Below are the records; give the number of lines in them that include the word "pair", and nothing more.

== RECORDS FOR THIS EXERCISE

A landscape with many peaks, sampled at points; each row gives a point and its height.
A climber steps from a point to the highest of its 2 nearest points, and stops where none of them is higher. Distance is the straight distance between rows; heights are no part of it.
J851 (h 206): [ 26  31 -12  36  13 -21  42 -39  16  -9  -4  20 -42 -14 -20  17  46  -1
 -41 -11  28]
J451 (h 144): [ 20  87   5   6 -25  -5  25 -36  -8  38   6  75 -61 -11  -8  -7  38 -37
 -15   9   7]
J390 (h 267): [ 21  43 -43 -24  -3  -5  26 -18 -48  14 -29  35  -5 -44   4  20 -25 -21
  38 -16  21]
J501 (h 515): [-15 -45   2  43  19  12  29  -4  -3  27  44 -16  10  40  -8 -19 -30  25
 -57 -37 -32]
J991 (h 230): [ 34  16 -20 -16   2  23  21 -21 -24  85   3  20  -6 -18  13  37 -30 -11
  17  -5 -42]
J579 (h 74): [-66  27 -32  38  44  23  43  23  -3 -11  -3 -22   4  44  -5 -13   7 -45
   5   5   5]
J719 (h 416): [  5  23   8   6 -11 -16 -51   0  53 -11  -4  25  -7  12  -6 -30   7  -6
 -10  34  57]
J623 (h 266): [ 27   8  15 -20  24  -7 -39   6  29  -5  21  14  26 -24  30  21 -24 -21
  48   5  21]
J807 (h 484): [  6  -9   0 -16 -26 -21 -20 -55  44 -11 -19 -33  44 -12 -12 -51   7 -14
 -29 -42 -33]
J123 (h 366): [ 17 -14   2   7  -2   3 -22 -36  18  10   7 -18  32   5  -2 -28 -35  -7
 -37 -23 -20]
J183 (h 497): [ -1 -23   3 -61 -16 -22 -39  14  13 -14  13  -9  39 -26  14  17   9 -69
  65  -1 -16]
J895 (h 99): [ 63  46 -10 -34 -29  -9 -42   9  -9 -26  40  50  36 -29  25  10  30  -6
 -17 -32 -65]
J187 (h 530): [-11  35   7 -27 -44 -38 -49 -22  44 -12 -44  -9 -25  -6 -23 -55  35 -21
 -24  23  12]
J473 (h 265): [ 15   3   3  11   4  -5  13 -50  57   0 -20 -14 -26  20 -18 -45  17  20
 -58 -39  23]
J121 (h 109): [ 46  60  16   5 -22 -20 -22 -15  21  -3  13  75 -18 -10  15  19  54   6
 -25  21  -3]
J145 (h 489): [ 27 -11  11  41  30   1  -1   2   6  54  43 -21  18  23  11  12 -34  -3
  -3  -1 -36]
J389 (h 389): [ 16 -39  -1  38  23   3  13 -21  15  13  20 -19  -3  46 -17 -26 -18  27
 -62 -66   4]
J27 (h 498): [  2 -45   0 -46  -1  17   7  -9   6   5 -12 -20  16 -27  -1  23 -21   9
  24  53  -3]
J595 (h 317): [  9 -19  12  31 -24  10  10  27 -10  76  -7  -9 -31  -3 -10  23  18  25
  27  67 -12]
J647 (h 185): [-81   3 -25  17  20   2  54  29 -42 -37 -47 -33  -1  28  -1 -37   9  16
 -32  -2  -2]
J240 (h 125): [ 42  77  -3  -1 -19   0  12  -6  -3   3  38  85 -40  -7   1   8  40 -18
 -38   3   0]
J470 (h 531): [ 30  42   7 -21 -49 -18  -9 -44   2 -32  -1  44   7 -34   2  14  31  -2
  20 -23  -6]
J806 (h 189): [  3   8   1  42  15 -31  72 -36   0   1   2  41 -48  15 -22  16  74  -8
 -50 -15   5]
J627 (h 388): [ 11 -48  44 -56 -40  12 -21  31   9  25   2 -13  16 -29  -9  18 -21  -3
  33  48 -15]
J282 (h 323): [ 34  20 -51 -42  -9 -18  11 -26 -42   2 -27   6  -4 -56  -8  10  -7 -36
  22  -3 -22]
J848 (h 7): [  0 -29  -6  47  31 -53  39 -32  29  45  26  34  16  33 -13 -24   5  -8
 -38 -41   5]
J567 (h 146): [-20   5 -26  44  27 -45  69   2  11 -20 -22 -22  -9  46 -24  10  49 -43
 -31 -18 -31]
J739 (h 387): [  3 -32  32 -45 -38  -9 -38  34   2  16  13 -45  25 -34  -8   5   2 -44
  56  30 -40]
J16 (h 413): [ 21 -35  -3 -40  10  10 -61   2  21 -29 -13 -39  13   4   1 -23 -34  32
 -30  11  16]
J906 (h 254): [-19 -53   6 -50   4   8  18  27 -28 -15 -23 -25  -7 -17 -18 -13 -51   1
   0  22  61]
J345 (h 171): [-25 -14   0 -55 -33   4 -45  -6 -10 -66 -16 -24 -19  -1  -1 -51 -26  23
   3 -58  10]
J592 (h 95): [-13 -31 -19 -24  17 -11  25   0  11 -32  -2  22  13  -4  -2  34   9   3
  23  30  57]
J358 (h 121): [-21 -23 -17  17  41  -9  16  29   1 -29  10 -21  -7  17   9  46   3 -16
  24  49  32]
J420 (h 286): [-24 -34 -27   3  23  32  -3   1  -5 -33   5 -30 -25  24  -6 -22 -23  24
 -30  11  38]
J665 (h 446): [ 16  62 -11 -32 -28   3 -17 -26  22 -12  -1  64  12 -34  23  23  21 -32
  52 -34 -21]
J486 (h 255): [-13 -31  19 -38  -6  -8 -37  13  25 -53 -15  -5  -7  24  19 -32 -10  77
 -17 -46  49]
J663 (h 613): [  0 -18  12  42  19  35  12  -7 -18  44  22 -28  11  21  -3  12 -45   7
   4   3  -1]
J932 (h 140): [ 81  20  19 -18  -5   7 -13  -4  -9   2  39  39  43 -37  31  16  12  -3
  -2 -28 -78]
J899 (h 122): [-12  12 -15  24  49  22  74  20 -28  41   6 -11 -12  18  15  52  15 -41
  21  -3 -49]
J881 (h 503): [ 23 -20  -3 -31  -9 -23 -58  -3  55 -50 -25 -29  22 -15   6 -33   1  10
 -18   7   6]
J683 (h 234): [-44 -31  16  21  -4  -3  26  51 -50  -8   7 -55 -36  26  -7  15  -9  -6
  15  42   0]
J119 (h 162): [-34   4  20  21   1  38 -41  -1  13 -15  20   9  52  21   6 -30 -46  35
   7  -5  -7]
J92 (h 327): [-11 -45   8 -53 -29  35  -5  23 -54  -3 -21 -32 -34  -8 -46 -39 -48  10
   2  14  16]
J975 (h 196): [-44 -72  13 -30  -4   1  34  75 -64  10 -19 -17 -30  -2 -30  -4 -28   4
  -7  37  53]
J370 (h 71): [ -6   3   2  41  14 -13   0 -14  34   3   1  22  53   7  21  30  16  40
  -2   3 -10]
J888 (h 270): [ 38  12 -10  18  37  -8  22 -20   4  64  24  49  36   0  39  28   7  10
  -4  -5 -45]
J823 (h 268): [ 14   9 -15  19   2 -12  16 -38  31  33  -1   2  31  -5 -15 -46 -36 -33
 -13 -39  -8]
J494 (h 231): [  7   5  -3  25  25   4  20 -44  27 -29 -17 -12 -14  -5 -17  -2  15   0
 -32   0  35]
J321 (h 199): [ 45  31 -20  -8  28  11  20 -18 -10  68  23  57   6   1  25  49 -21  -8
  -1 -34 -46]
J211 (h 166): [ 27  66 -16   4 -16 -29  10 -43  15  32  -9  51  -8 -11 -16 -10  28 -49
  -3 -18  -6]
J998 (h 417): [  2 -31 -12 -28   3  23  14  15 -21  29 -24 -32 -13 -21 -18  24 -27  17
   1  75   4]
J165 (h 376): [ 39  12  -3 -53   6  -8 -52  20  14  -6  10  17  25 -37  31  35   4 -45
  63  -5 -35]
J19 (h 152): [  6  26  -7   6   8   9  12  -3  18 -10  21  59   4 -16  33  44  32   8
  40  10  27]
J141 (h 143): [-26 -27  32 -51  -2  10 -46  33  26  26   8  13  54   5  21  -7 -51 -13
  55   3  11]
J103 (h 580): [  6   1  20 -30 -29 -39 -61   0  58 -47 -28 -15   4 -19 -14 -48  49  -6
  -5  12   2]
J454 (h 304): [ 46  11  14  -8 -18  -2  -7  -8 -27  61  -7  -8  -8 -39   0  18 -42 -23
  44  12 -36]
J151 (h 129): [ -2  37  -6  46  -1 -15  -4 -17  11 -23   7  46 -14   1   2  39  21  -2
  21  10  56]
J403 (h 390): [-10 -19  22 -26 -47  44  -4  -1 -26  10  -1 -50 -18  -8 -35 -44 -46   6
   4  14 -13]
J489 (h 258): [ 75 -21  42 -18 -14  -7 -25  -4  -6  -1   3 -22  20 -44  15  25  -4  24
  -9  18 -46]
J845 (h 225): [ -6  -7  31 -14 -20  37 -56  16  -3  17  20 -13  34   9   7 -19 -59  11
  25  11  -7]
J950 (h 367): [-39   2   2  25  25 -13 -18  20  42 -28   5  21  -4  30  -1   0  30   4
  -5  39  63]
J272 (h 302): [ -5 -25  43 -21 -41  36 -47  11 -13  -7  17 -32   5  -7  -7 -38 -56   8
   6 -12 -42]
J491 (h 340): [ 13 -22 -25 -15  28  21 -42  11  -1 -32   3 -37 -17  22   0 -38 -22  40
 -47 -13  22]
J918 (h 211): [ -1  -3   4 -37 -22  22 -57   0   9 -51  -6   8 -20  27   6 -54 -10  50
 -16 -73  24]
J655 (h 368): [ 25  -2  21  39  37  13   8  22  -3  64  26   4  39  19  41  39  -7   7
  11   1 -44]
J622 (h 205): [-73  -4 -40   5  28   7  24  35 -70 -48 -28 -32 -24  52   6 -41   6  32
 -30 -31 -17]
J388 (h 605): [ 17  47  33 -13 -57 -55 -43 -26  16 -22 -16  23 -13 -38   2   2  48 -31
  27 -13 -13]
J116 (h 293): [-39 -24   0   7  11  -8 -33  23  37 -49  -7   0 -14  37   4 -26  19  79
 -40 -25  42]
J324 (h 385): [ 39  -8 -16 -34 -36 -23  -5   2 -57  15 -11 -22  -7 -49  -9  31 -12 -32
  29  14 -34]
J959 (h 682): [  5  28  27   9 -43 -49 -33 -28  37 -30   5 -17  14 -29   0 -21  67 -40
  26 -19 -28]
J344 (h 289): [ 15 -39  18  22 -35  -3 -13  48 -15  39   7 -10 -26 -10 -18  55  -8  30
  30  57   2]
J569 (h 468): [ 10 -10  21  20 -24  40  -1   9 -35  47   5 -41 -28   0 -36 -12 -44   2
   3  23   2]
J6 (h 210): [-74 -42  10   1 -15  11  20  86 -75  -8 -10 -39 -41  28 -23 -17  -3  -5
   6  37  18]
J299 (h 355): [  7  -1  -1   5   0  32  35  31 -34  82 -23 -16 -19 -35 -13  22 -10   8
  16  58 -10]
J847 (h 477): [-27  16   0 -23 -31  -8 -50  -5  38 -30 -21   4 -37  20 -25 -68  -5  -4
 -27   5  37]
J745 (h 260): [-26 -39  42  36 -24 -20  11  57 -15  18   9 -52 -36  17 -18  41  12  10
  29  54 -16]
J280 (h 150): [-18  21 -23  14  47  15  75  46 -59  20 -27  -5 -14 -16  26  57  16 -23
  39   8 -30]
J204 (h 108): [-15   4  18  49  12  17 -34  -1  16 -30  35   9  19  38  14 -36 -13  24
 -37 -34  15]
J442 (h 32): [-13 -12 -10  61  33 -31  50 -30  12  25  21   9  20  40   1  20  19  -1
 -32 -27 -19]
J368 (h 246): [-28  11 -21  35  28  16  20  -6   9 -24 -20 -27 -10  18 -16 -35  15   6
 -34   3  38]
J915 (h 30): [-57  13  -7  16  28  17  42 -10  -9   5 -21  15  23  -6   5   2 -20  -5
  39   7  50]
J90 (h 91): [ 18  26   8  35  -4 -17  -2 -28  50   8   0  45  10 -14  17   9  39  28
 -22  36   0]
J930 (h 137): [-25 -26  14 -44 -32 -13 -19 -29  11 -48 -22 -23   8  -8 -14 -40 -30  13
  19 -33  31]
J795 (h 310): [-12 -17  -8   5  12  29  12 -32  21 -12   1  -9 -22  42 -20 -62  -1  26
 -73 -63  20]
J164 (h 165): [-48   1 -30  35  31 -23  67   6 -14 -33 -36 -41  12  26  -1  -4  34   4
 -31   3 -22]
J709 (h 313): [ 52 -40  51  -8 -37  17 -26  14   1  27  -2 -24 -11 -41  -6   5  -9  15
  -2  48 -21]
J999 (h 106): [ -3 -27   0 -36 -20 -11   4 -34  24 -46 -36   4   7 -24 -13   3  -5   8
  18   1  56]
J597 (h 51): [-13  17  -8  58  11 -31  38 -23  21  15  25  32  28  26  28  52  56  15
  -8 -17 -32]
J907 (h 589): [  6   9  33  -3 -28 -31 -41 -27  39 -38  -4 -45  46 -18  -4 -35  38 -30
   6 -42 -41]
J675 (h 149): [ 17   4 -25  22  32   0  11   8 -27   4  28  -5  -5  -1  21  65   3  -2
  21  24   0]
J222 (h 182): [  0  28 -39 -13  34  37  40  44 -62  41  -8  25 -33 -22  24  61   5 -11
  45   9 -10]
J945 (h 188): [ 35  17 -13   0  14  32   2  -8   0   4  26  25   9 -25  34  52  -4  -8
  38   3   4]
J15 (h 239): [-46 -23 -23  17  13  26   0  27 -55 -25  20 -33 -26  45   0 -14 -21  34
 -25 -16  -6]
J259 (h 328): [-44 -37   4  -1  12 -16 -27  36  36 -55  17  -2  16  44   3  -3  19  39
 -21  15  50]
J645 (h 221): [ 14  66 -51 -10  19  22  36   5 -54  23 -13  56  -9 -20  19  42  -8  -5
  35 -15  -3]
J972 (h 198): [ 23  31 -12   5 -13 -32  21 -67  21  39 -11  38  21 -13 -11  -7  -8 -29
   3 -40 -28]
J691 (h 223): [-59  14  -1  17   6  16  -4   3  -1 -46 -14 -11 -50  44 -14 -46  30  17
 -40 -19  65]
J614 (h 202): [ 69   0  22 -14  -8   2 -31   4 -35 -18  16  31  45 -46  28  33  -6  35
  -8   4 -42]
J793 (h 54): [-80   3 -17   9  33  34  23  25  -6 -24   4  -7   3  33   1 -10 -19 -16
  29   4  48]
J333 (h 93): [-18  28 -31  45  62  15  67   9  -7  24  10 -16  -1  31  -3   6   9 -63
   0  -3  -4]

Call two points neighbours if one is among the 2 nearest of the other. Go from one point of each pair to the other, from neighbour to neighbour, staying as high as possible. Name the lowest point that can't be avoided.
J27 and J324 -> J975
J183 and J27 -> J739
J324 and J663 -> J321

Two climbers start at each pair of points below. Name the first point that both come to, or write never.
J793 and J368 -> never
J851 and J567 -> J420
J6 and J164 -> never
J151 and J806 -> J103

====

**RESULT OF THIS EXERCISE**
2